Data items →

BEGIN

These are the activations of a small neural network, seen along a few directions. Each row is one input.
Each table varies a few parts of the input and shows all the possible inputs, shuffled.
Descriptions start from the smaller parts, as in this example, which fits no table here: values(2) and (point or line(11) or (line(4) and ring(5))).
Shared parts are said once, and a part with two or three values counts as separate values.
In the rows, 128 means zero.

Other details of the inputs vary at random and push rows far along two fixed directions, the same in every table; ignore that.

Table:
row 1: [164  68 171 103  46 106 124 123 168 109 133 221]
row 2: [180  70 186 117  24 120 115 121 164 123 122 168]
row 3: [130 129 129 174 176 125 194 120 143  41 115 114]
row 4: [ 97 174  34 150 202 169 114 133  82 173 164  61]
row 5: [104 189  44 138 182 142 136 139  91 186 164 100]
row 6: [171  91 165  92  24  95 117 119 142 133 137 193]
row 7: [ 89 173  80 135 224 168  92 140  84 160 138  68]
row 8: [ 63 159  78 135 236 165  93 155 103 176 132  94]
row 9: [ 95  80 126  70 138 162  13 169 132 216 171 154]
row 10: [159 159 117 192 138 127 204 103 125  75  96  99]
row 11: [112 115 109  83 114 164  16 142  82 239 149 147]
row 12: [156 169 100 170 121 103 227 111 136  70 130 112]
row 13: [ 67 166  81 131 244 153  98 149  84 147 139  84]
row 14: [ 73 160  65 140 245 166  99 150  94 162 146  94]
row 15: [139 104  99 182 141  94 225  79 142  41 115  60]
row 16: [126 122 108 168 143  83 224  78 124  29 112  46]
row 17: [138 191 129 165 122  93 225 111 132  82  96 104]
row 18: [ 67 162  84 115 224 146  96 159 103 147 159  62]
row 19: [110 110 113  46  79 127  31 160 114 245 180 148]
row 20: [152 149 128 180 167 140 184 110 133  69  97  98]
row 21: [162  74 177 110  55 110 115 123 162 127 122 228]
row 22: [107 160 149 169 189 114 192 123 135  48  82  93]
row 23: [145 154 147 177 152 137 191 114 149  67  82  99]
row 24: [172  92 185 114  19 112 131 118 160 150 108 210]
row 25: [169  81 171 110  39 121  98 114 124 124 120 171]
row 26: [108 115 120  80 105 166  18 147  89 251 137 147]
row 27: [133 150 150 139 122  82 206 125 161  48 117 105]
row 28: [ 88 116 113  76 127 157  32 155 121 247 157 187]
row 29: [ 79 164  63 111 191 140 109 158 122 178 175  87]
row 30: [154 153 122 154 106  96 210 122 153  81 128 100]
row 31: [151  52 206 104  73 110  99 122 152  83 104 198]
row 32: [153  93 187 104  57  94 127 120 149 106 113 211]
row 33: [ 73 128 117  63 131 146  23 156 110 244 153 175]
row 34: [159  76 215 105  56 132  85 123 154 131  84 182]
row 35: [ 85 168  70 131 224 166  95 140  84 151 155  60]
row 36: [155 135 147 169 142 124 195 116 163  49 111  84]
row 37: [ 92 201  51 124 184 131 129 137  79 182 165  85]
row 38: [153 137 169 159 132 107 196 114 152  33 100  80]
row 39: [171  81 182 120  34 140  93 118 145 166  99 194]
row 40: [173  64 170 115  76 146  86 120 147 125 123 180]
row 41: [129 162 126 151 142  90 214 116 138  41 124 118]
row 42: [174  80 193 104  29 106 106 123 149 119 119 156]
Description of these inputs: values(2) and (point or (line(4) and ring(5))).
Q: Changing only the values(2) part turns row 22 into row 8. The same change can be made to row 18. Which row results?
A: row 9
Q: Changing only the values(2) part turns row 31 into row 3. The same change can be made to row 38. Which row results?
A: row 36
Q: Which other rows does row 39 become when the ring(5) part takes its other values? List them by row number.
A: row 8, row 23, row 24, row 28
Q: Which other rows does row 40 become when the values(2) part takes its other values? List them by row number.
A: row 35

END

What needs to be done → Nothing should appear in the answer except the lines above from the line with "row 22: [107" through the line with "Description of these", both included, written out exactly.

Expected answer →
row 22: [107 160 149 169 189 114 192 123 135  48  82  93]
row 23: [145 154 147 177 152 137 191 114 149  67  82  99]
row 24: [172  92 185 114  19 112 131 118 160 150 108 210]
row 25: [169  81 171 110  39 121  98 114 124 124 120 171]
row 26: [108 115 120  80 105 166  18 147  89 251 137 147]
row 27: [133 150 150 139 122  82 206 125 161  48 117 105]
row 28: [ 88 116 113  76 127 157  32 155 121 247 157 187]
row 29: [ 79 164  63 111 191 140 109 158 122 178 175  87]
row 30: [154 153 122 154 106  96 210 122 153  81 128 100]
row 31: [151  52 206 104  73 110  99 122 152  83 104 198]
row 32: [153  93 187 104  57  94 127 120 149 106 113 211]
row 33: [ 73 128 117  63 131 146  23 156 110 244 153 175]
row 34: [159  76 215 105  56 132  85 123 154 131  84 182]
row 35: [ 85 168  70 131 224 166  95 140  84 151 155  60]
row 36: [155 135 147 169 142 124 195 116 163  49 111  84]
row 37: [ 92 201  51 124 184 131 129 137  79 182 165  85]
row 38: [153 137 169 159 132 107 196 114 152  33 100  80]
row 39: [171  81 182 120  34 140  93 118 145 166  99 194]
row 40: [173  64 170 115  76 146  86 120 147 125 123 180]
row 41: [129 162 126 151 142  90 214 116 138  41 124 118]
row 42: [174  80 193 104  29 106 106 123 149 119 119 156]
Description of these inputs: values(2) and (point or (line(4) and ring(5))).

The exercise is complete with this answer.